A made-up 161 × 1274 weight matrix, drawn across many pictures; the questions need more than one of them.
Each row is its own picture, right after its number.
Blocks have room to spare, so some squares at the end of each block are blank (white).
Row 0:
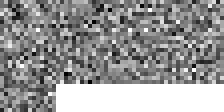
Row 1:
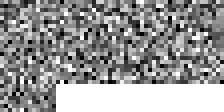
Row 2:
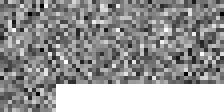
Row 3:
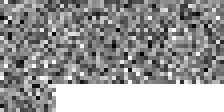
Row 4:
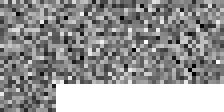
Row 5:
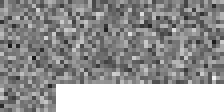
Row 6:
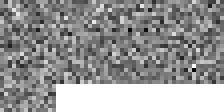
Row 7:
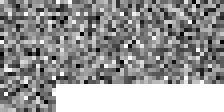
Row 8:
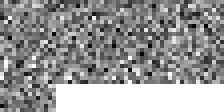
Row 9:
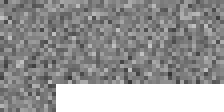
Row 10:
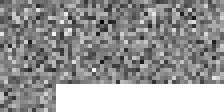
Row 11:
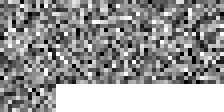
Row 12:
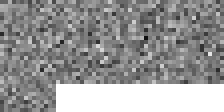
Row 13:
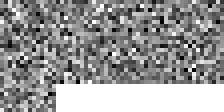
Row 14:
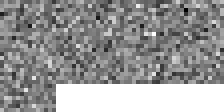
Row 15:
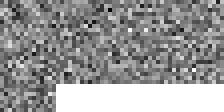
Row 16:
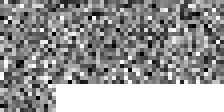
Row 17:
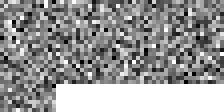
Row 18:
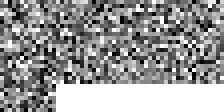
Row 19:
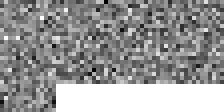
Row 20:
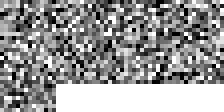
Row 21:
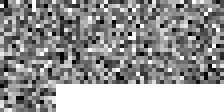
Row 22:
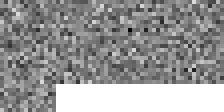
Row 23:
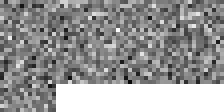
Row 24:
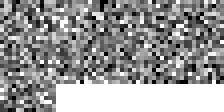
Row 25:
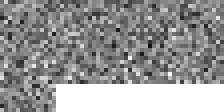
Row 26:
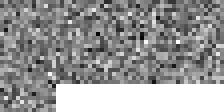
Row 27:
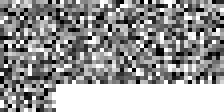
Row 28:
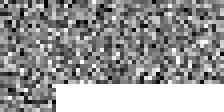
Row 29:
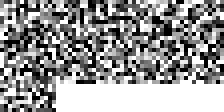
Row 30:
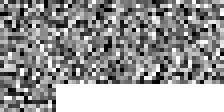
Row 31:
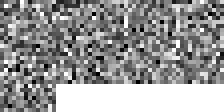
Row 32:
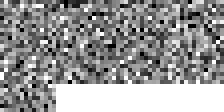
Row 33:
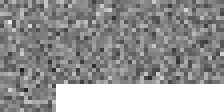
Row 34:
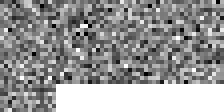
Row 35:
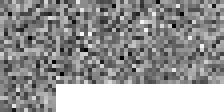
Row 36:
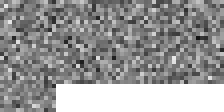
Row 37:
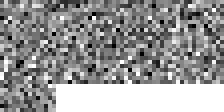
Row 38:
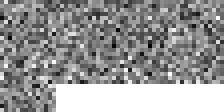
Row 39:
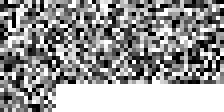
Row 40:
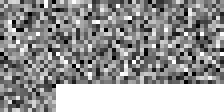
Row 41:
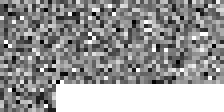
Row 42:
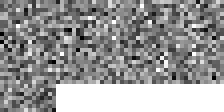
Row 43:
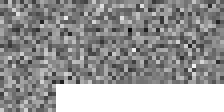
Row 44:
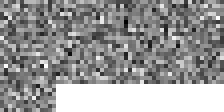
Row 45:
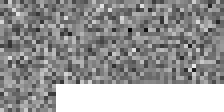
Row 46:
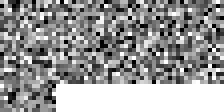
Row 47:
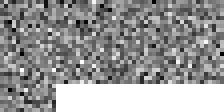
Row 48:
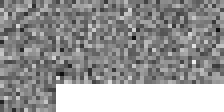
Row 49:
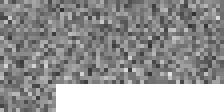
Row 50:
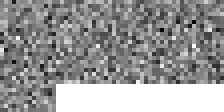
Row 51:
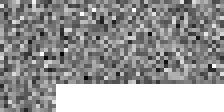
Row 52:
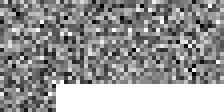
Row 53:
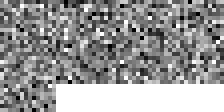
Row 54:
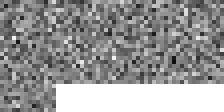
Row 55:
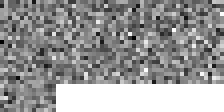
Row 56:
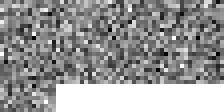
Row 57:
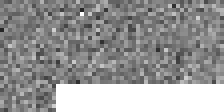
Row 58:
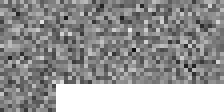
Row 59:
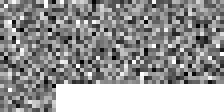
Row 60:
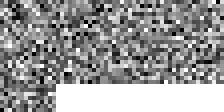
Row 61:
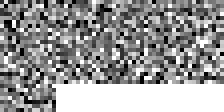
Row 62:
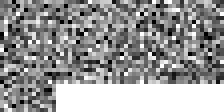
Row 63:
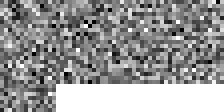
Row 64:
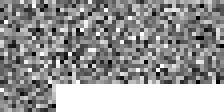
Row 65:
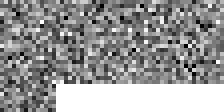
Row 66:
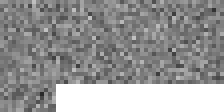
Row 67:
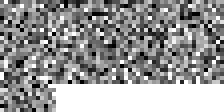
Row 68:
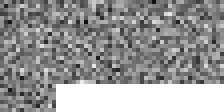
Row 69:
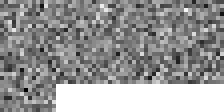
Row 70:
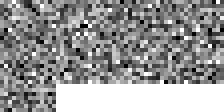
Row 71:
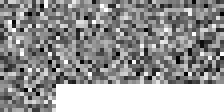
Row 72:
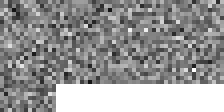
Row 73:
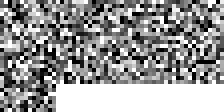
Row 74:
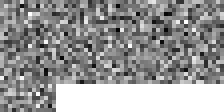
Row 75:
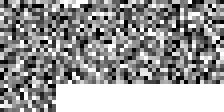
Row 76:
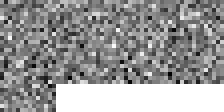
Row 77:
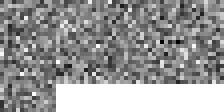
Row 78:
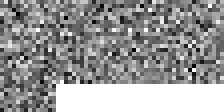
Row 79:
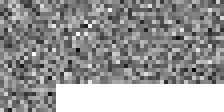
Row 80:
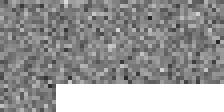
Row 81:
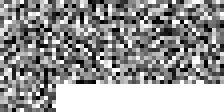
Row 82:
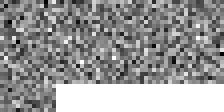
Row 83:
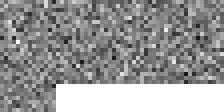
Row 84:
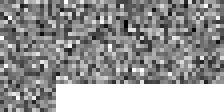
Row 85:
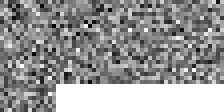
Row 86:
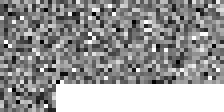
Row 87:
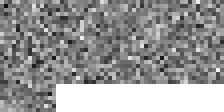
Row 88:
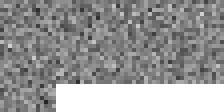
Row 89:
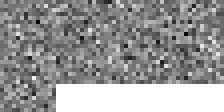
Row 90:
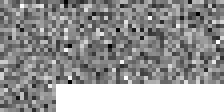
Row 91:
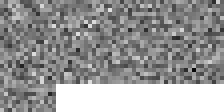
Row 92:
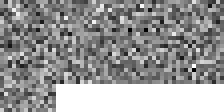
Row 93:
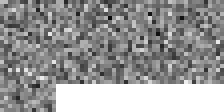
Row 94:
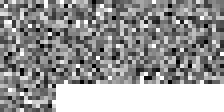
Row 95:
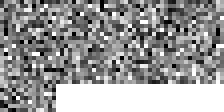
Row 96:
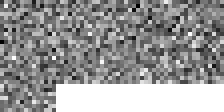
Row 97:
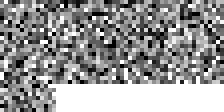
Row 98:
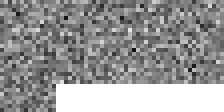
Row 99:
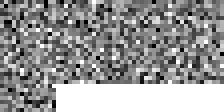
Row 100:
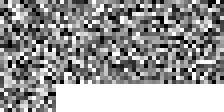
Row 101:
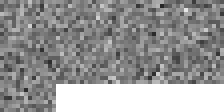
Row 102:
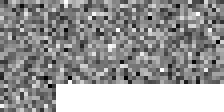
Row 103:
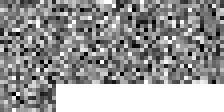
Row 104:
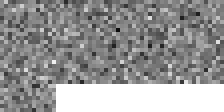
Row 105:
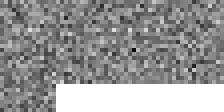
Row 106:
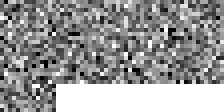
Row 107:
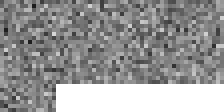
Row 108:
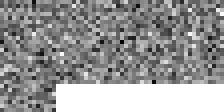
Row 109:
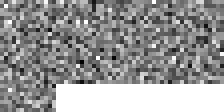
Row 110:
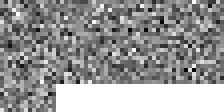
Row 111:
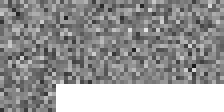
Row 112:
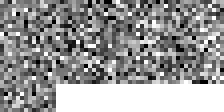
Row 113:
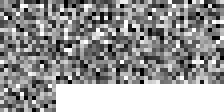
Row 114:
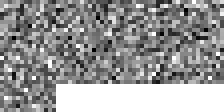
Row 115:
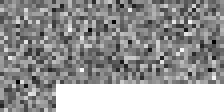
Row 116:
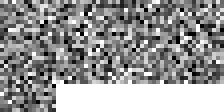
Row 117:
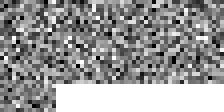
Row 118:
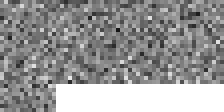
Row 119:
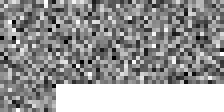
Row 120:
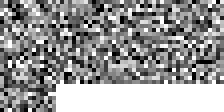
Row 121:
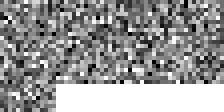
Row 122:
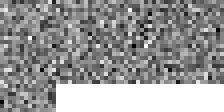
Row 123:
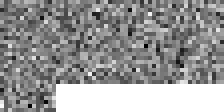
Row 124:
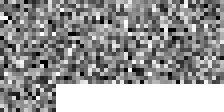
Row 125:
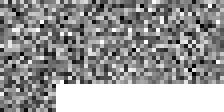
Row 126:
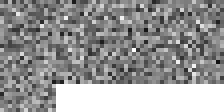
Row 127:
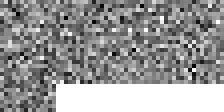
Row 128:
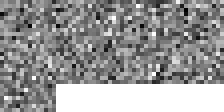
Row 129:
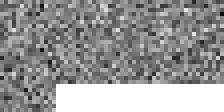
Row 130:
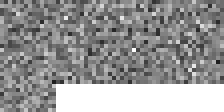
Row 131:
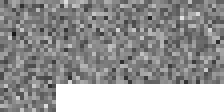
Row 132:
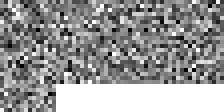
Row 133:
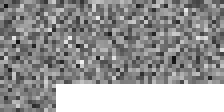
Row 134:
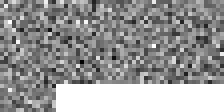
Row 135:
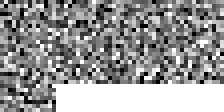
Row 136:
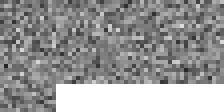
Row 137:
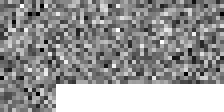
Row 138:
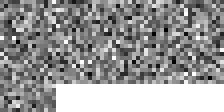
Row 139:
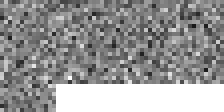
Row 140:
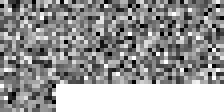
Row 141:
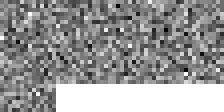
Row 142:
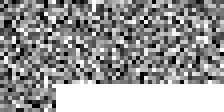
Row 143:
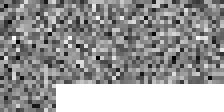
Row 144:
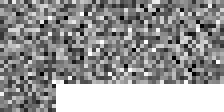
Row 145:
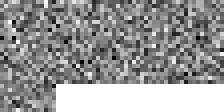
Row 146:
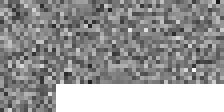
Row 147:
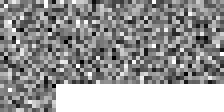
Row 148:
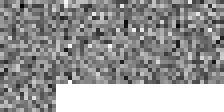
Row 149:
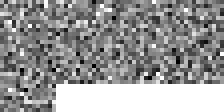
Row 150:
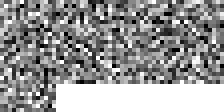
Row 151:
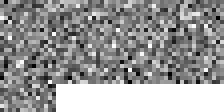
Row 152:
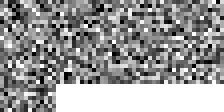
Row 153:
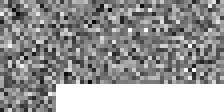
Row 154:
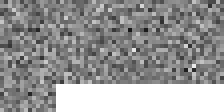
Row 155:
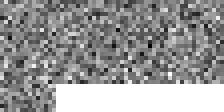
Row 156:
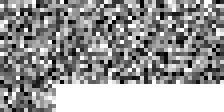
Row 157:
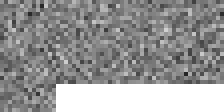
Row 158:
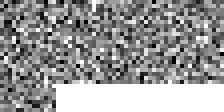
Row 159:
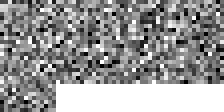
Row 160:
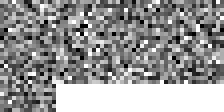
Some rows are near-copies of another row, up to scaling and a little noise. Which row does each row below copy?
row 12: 159
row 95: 107
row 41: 86
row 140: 46
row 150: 81
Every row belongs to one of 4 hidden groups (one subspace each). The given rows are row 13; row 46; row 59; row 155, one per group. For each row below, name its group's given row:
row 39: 59
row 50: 46
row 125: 13
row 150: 59
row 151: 155
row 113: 155
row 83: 59
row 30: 59
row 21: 46
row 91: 13
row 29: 59
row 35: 46
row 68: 59
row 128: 59
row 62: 46
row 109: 59
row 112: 46
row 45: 13
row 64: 46
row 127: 13
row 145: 59
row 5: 46
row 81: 59
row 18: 13
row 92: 13
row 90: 155
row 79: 13
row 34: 13
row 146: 13
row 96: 46
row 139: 155
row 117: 59
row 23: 155
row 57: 46
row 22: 13
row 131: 155
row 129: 59
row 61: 59
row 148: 155
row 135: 59
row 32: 155
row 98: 13
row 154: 13
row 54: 59
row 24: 46
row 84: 155
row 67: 155
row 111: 13
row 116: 13
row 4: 13
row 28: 59
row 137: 59
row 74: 59
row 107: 46
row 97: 155
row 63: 13
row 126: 13
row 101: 59
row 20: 59
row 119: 59
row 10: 46
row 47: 59
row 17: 59
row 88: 46
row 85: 13
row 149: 59
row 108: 46
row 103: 46
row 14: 59
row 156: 46
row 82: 59
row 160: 13
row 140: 46
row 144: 13
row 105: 13
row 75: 155
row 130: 13
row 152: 13
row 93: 155
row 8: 155
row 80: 155
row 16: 155
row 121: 155
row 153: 13
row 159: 46
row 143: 59
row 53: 155
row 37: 155
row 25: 155
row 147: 59
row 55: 46
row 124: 155
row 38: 155
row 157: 59
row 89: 46
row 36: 59
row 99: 59
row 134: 59
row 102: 155
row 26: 46
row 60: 13
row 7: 46
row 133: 59
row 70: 13
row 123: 46
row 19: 46
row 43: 13
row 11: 59
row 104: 155
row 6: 13
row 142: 59
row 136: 46
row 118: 155
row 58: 13
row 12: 46
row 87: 46
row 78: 13
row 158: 59
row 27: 46
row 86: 46
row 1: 46
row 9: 155
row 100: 13
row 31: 155
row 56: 46
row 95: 46
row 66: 46
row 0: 13
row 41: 46
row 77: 46
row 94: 59
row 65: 13
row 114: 59
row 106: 155
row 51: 46
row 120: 13
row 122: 46
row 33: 59
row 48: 46
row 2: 59
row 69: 59
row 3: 155
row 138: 59
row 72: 13
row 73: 13
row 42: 46
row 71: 59
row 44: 155
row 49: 155
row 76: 155
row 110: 13
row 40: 59
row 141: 59
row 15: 13
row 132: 13
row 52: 13
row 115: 46

--------------------------------------------------

Which lines of the data contain "below"? Copy them all.

Some rows are near-copies of another row, up to scaling and a little noise. Which row does each row below copy?
Every row belongs to one of 4 hidden groups (one subspace each). The given rows are row 13; row 46; row 59; row 155, one per group. For each row below, name its group's given row:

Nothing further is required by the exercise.